> _What is required_: Return, from the data that follows, each line that holds the word "array".

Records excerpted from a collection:
*** Begin section ***

50 stands for zero in the data rows.
Some points, each followed by its number:
array([55, 43, 65, 46, 61, 49, 85, 33, 58, 37, 24, 35, 42, 64, 84, 64, 45, 43, 55, 50, 29, 27, 33,
       20]) 0
array([51, 48, 60, 54, 37, 59, 42, 45, 44, 41, 52, 45, 53, 50, 62, 72, 43, 66, 49, 35, 36, 32, 32,
       31]) 1
array([68, 54, 41, 61, 52, 54, 54, 42, 39, 44, 52, 59, 66, 49, 46, 45, 39, 56, 29, 63, 39, 31, 52,
       43]) 2
array([49, 52, 50, 49, 44, 50, 37, 54, 39, 50, 49, 48, 53, 60, 50, 66, 49, 58, 55, 45, 39, 43, 37,
       37]) 3
array([50, 50, 53, 48, 42, 50, 38, 53, 33, 57, 48, 48, 51, 57, 52, 66, 52, 59, 58, 50, 40, 45, 36,
       40]) 4
array([71, 46, 26, 50, 44, 47, 51, 61, 52, 58, 57, 54, 64, 57, 32, 32, 48, 52, 34, 78, 36, 40, 69,
       41]) 5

*** End section ***

> _Answer to this problem_:
array([55, 43, 65, 46, 61, 49, 85, 33, 58, 37, 24, 35, 42, 64, 84, 64, 45, 43, 55, 50, 29, 27, 33,
array([51, 48, 60, 54, 37, 59, 42, 45, 44, 41, 52, 45, 53, 50, 62, 72, 43, 66, 49, 35, 36, 32, 32,
array([68, 54, 41, 61, 52, 54, 54, 42, 39, 44, 52, 59, 66, 49, 46, 45, 39, 56, 29, 63, 39, 31, 52,
array([49, 52, 50, 49, 44, 50, 37, 54, 39, 50, 49, 48, 53, 60, 50, 66, 49, 58, 55, 45, 39, 43, 37,
array([50, 50, 53, 48, 42, 50, 38, 53, 33, 57, 48, 48, 51, 57, 52, 66, 52, 59, 58, 50, 40, 45, 36,
array([71, 46, 26, 50, 44, 47, 51, 61, 52, 58, 57, 54, 64, 57, 32, 32, 48, 52, 34, 78, 36, 40, 69,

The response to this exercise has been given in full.